Start of Block
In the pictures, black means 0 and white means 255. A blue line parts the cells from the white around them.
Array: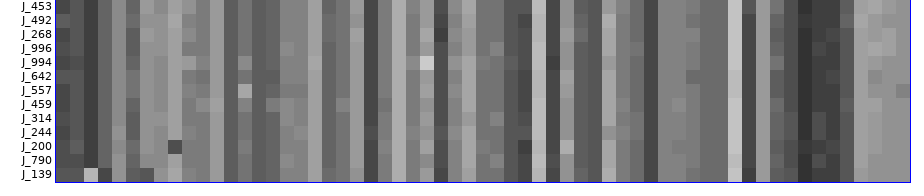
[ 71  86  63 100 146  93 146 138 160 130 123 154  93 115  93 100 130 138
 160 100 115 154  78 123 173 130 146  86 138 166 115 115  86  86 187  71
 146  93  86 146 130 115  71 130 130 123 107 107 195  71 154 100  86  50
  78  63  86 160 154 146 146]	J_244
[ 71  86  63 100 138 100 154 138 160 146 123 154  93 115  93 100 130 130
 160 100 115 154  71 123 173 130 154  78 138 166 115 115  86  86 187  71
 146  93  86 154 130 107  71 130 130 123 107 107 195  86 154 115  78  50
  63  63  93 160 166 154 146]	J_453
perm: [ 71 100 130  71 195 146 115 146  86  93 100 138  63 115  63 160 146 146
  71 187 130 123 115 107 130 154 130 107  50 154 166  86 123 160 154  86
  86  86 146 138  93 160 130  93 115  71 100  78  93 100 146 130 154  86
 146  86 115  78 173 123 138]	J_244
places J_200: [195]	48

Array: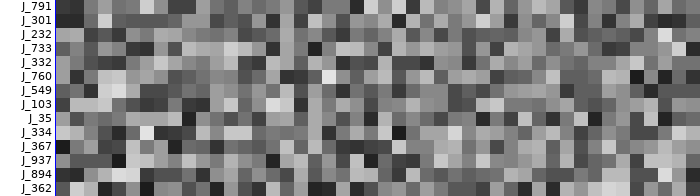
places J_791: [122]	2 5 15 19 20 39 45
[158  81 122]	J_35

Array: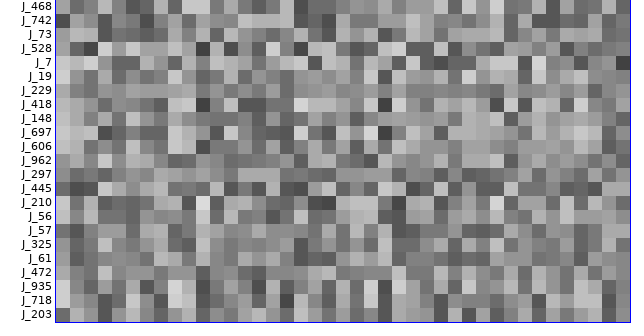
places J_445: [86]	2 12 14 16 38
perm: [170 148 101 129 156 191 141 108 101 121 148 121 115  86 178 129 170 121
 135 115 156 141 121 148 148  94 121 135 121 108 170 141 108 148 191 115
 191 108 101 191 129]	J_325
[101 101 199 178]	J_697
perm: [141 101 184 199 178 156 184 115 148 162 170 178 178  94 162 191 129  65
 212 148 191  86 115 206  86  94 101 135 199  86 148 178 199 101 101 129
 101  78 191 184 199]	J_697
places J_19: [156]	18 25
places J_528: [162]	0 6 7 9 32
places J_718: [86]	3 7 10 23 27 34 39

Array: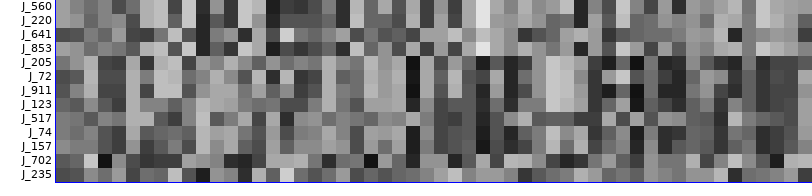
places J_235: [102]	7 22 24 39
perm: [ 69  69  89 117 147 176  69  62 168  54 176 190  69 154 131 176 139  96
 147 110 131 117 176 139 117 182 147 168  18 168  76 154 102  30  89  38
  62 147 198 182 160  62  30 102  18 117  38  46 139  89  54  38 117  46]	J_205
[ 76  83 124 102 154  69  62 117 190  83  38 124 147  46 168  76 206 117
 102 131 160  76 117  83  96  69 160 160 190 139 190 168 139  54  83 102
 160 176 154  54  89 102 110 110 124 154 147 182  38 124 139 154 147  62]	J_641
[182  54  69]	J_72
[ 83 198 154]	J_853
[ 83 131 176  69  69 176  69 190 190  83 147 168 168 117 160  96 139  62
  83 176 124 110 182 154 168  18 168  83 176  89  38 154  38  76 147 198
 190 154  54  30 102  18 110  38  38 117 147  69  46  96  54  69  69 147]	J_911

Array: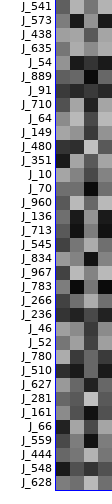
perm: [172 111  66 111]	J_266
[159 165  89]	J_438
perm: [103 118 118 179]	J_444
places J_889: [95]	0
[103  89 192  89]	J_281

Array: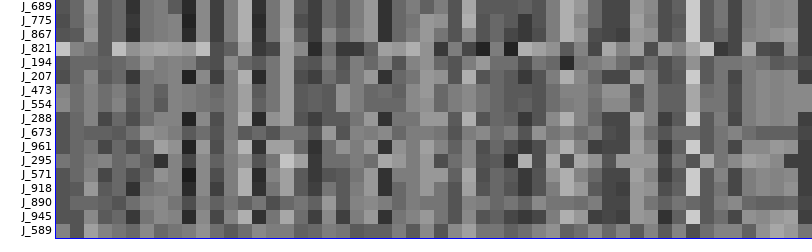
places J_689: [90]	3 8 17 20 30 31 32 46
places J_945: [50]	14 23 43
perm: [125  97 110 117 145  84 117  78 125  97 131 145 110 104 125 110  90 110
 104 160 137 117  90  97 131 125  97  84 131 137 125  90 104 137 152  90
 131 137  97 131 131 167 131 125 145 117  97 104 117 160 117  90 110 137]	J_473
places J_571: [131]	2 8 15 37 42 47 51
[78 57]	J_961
End of Block
Start of Block
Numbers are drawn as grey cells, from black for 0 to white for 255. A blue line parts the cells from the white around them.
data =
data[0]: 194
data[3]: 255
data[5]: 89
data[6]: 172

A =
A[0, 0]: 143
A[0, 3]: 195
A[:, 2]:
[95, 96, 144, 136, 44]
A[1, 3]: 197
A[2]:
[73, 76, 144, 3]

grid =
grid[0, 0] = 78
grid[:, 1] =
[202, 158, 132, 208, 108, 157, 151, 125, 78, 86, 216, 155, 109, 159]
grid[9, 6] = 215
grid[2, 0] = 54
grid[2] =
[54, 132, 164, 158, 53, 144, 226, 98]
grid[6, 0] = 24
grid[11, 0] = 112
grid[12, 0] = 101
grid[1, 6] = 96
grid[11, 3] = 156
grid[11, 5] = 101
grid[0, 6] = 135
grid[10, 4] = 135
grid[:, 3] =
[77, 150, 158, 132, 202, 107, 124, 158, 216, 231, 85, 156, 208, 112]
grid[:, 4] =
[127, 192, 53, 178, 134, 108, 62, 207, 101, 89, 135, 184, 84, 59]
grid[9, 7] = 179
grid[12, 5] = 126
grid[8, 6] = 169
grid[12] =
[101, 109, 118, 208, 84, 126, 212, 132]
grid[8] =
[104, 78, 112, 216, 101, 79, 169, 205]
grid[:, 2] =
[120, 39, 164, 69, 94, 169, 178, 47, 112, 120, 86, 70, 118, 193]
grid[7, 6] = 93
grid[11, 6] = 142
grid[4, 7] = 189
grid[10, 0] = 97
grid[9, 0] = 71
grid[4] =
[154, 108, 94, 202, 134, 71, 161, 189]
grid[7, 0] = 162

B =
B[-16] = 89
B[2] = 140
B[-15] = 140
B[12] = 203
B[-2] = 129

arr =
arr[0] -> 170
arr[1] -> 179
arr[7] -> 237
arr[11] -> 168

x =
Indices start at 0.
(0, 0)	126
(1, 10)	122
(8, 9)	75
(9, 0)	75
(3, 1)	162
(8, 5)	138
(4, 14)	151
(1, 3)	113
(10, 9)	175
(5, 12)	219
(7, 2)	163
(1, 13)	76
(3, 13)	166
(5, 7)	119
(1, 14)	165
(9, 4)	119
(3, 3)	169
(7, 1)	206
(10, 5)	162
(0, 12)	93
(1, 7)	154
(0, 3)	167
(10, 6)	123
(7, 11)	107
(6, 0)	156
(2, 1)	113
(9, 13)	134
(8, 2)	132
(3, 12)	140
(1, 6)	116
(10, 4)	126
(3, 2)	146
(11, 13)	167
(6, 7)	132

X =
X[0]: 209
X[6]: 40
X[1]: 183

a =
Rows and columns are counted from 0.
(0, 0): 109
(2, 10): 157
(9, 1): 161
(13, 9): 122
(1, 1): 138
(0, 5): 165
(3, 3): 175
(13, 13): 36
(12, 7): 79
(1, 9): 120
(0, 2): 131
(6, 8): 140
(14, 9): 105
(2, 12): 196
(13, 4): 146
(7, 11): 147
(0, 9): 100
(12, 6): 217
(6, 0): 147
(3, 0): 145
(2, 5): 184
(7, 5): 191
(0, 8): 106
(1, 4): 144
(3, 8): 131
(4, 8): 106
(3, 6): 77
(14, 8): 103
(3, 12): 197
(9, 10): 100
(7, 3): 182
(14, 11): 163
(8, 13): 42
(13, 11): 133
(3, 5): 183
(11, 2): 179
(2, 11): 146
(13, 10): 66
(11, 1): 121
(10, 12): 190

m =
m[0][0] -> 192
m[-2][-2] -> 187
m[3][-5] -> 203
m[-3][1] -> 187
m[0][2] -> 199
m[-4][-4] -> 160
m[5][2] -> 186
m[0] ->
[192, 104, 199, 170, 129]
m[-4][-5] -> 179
End of Block
Start of Block
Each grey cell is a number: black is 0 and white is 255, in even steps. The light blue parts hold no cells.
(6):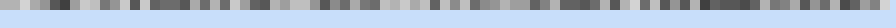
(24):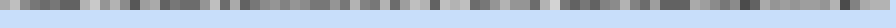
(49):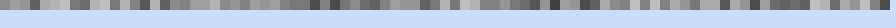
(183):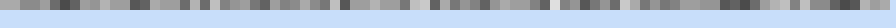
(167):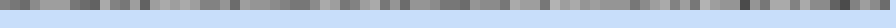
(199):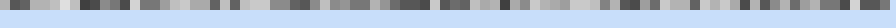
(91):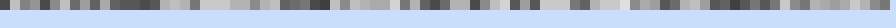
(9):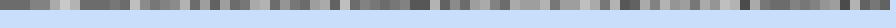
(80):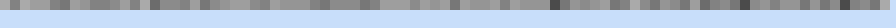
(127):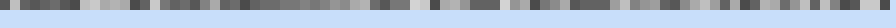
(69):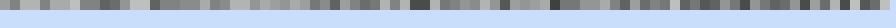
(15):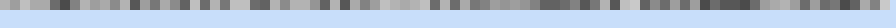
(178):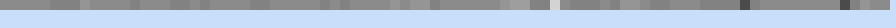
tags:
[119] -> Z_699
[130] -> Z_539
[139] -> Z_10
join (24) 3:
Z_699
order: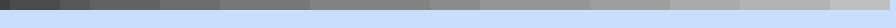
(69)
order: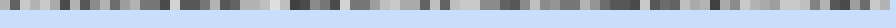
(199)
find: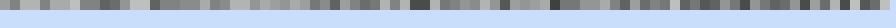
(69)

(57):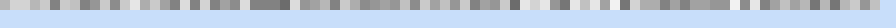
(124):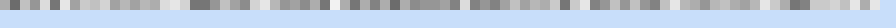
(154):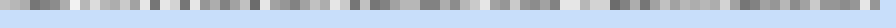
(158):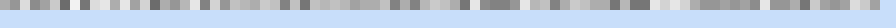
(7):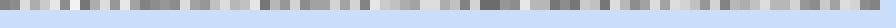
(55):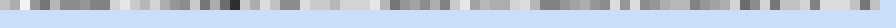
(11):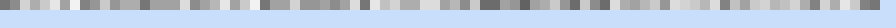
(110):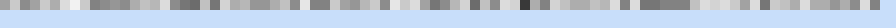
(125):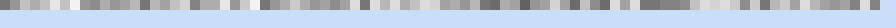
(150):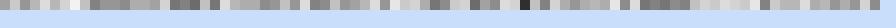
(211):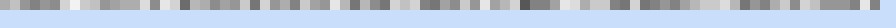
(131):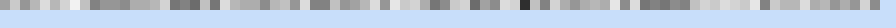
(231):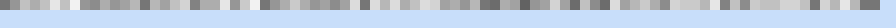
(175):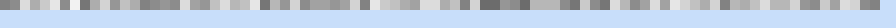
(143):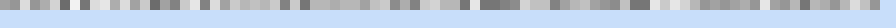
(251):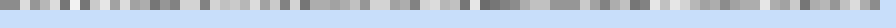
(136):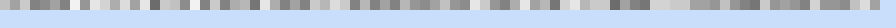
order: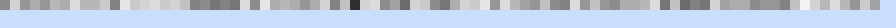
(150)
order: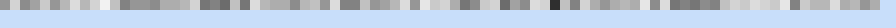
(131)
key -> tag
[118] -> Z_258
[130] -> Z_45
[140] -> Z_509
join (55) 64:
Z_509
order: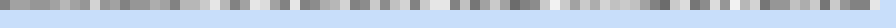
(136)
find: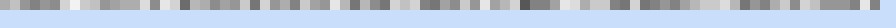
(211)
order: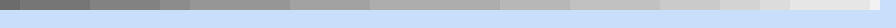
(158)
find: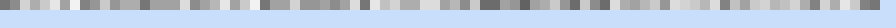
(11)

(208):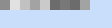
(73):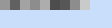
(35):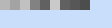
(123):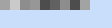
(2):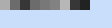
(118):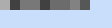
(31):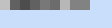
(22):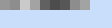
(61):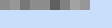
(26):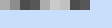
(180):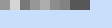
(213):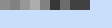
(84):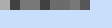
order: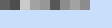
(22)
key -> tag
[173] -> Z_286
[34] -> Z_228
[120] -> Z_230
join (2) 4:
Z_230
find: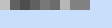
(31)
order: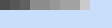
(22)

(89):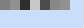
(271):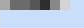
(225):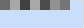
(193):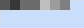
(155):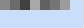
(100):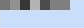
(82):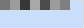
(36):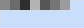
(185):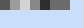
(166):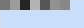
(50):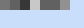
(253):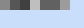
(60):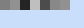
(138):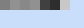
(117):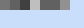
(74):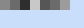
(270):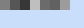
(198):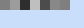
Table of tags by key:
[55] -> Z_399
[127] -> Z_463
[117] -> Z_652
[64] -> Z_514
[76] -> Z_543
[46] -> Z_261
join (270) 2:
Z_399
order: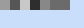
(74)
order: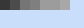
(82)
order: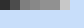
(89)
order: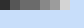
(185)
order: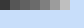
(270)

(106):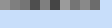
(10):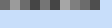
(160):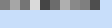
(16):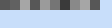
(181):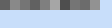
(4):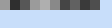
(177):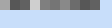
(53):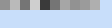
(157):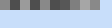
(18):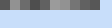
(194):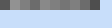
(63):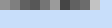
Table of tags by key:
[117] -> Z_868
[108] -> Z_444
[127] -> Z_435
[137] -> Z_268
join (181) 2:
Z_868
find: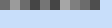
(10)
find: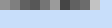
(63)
End of Block
An exact copy is needed of the stretch above that opens with the line containing "In the pictures, black" and closes with the line containing "173 130 146"; the pictures are not part of it.

Exercise response:
In the pictures, black means 0 and white means 255. A blue line parts the cells from the white around them.
Array:
[ 71  86  63 100 146  93 146 138 160 130 123 154  93 115  93 100 130 138
 160 100 115 154  78 123 173 130 146  86 138 166 115 115  86  86 187  71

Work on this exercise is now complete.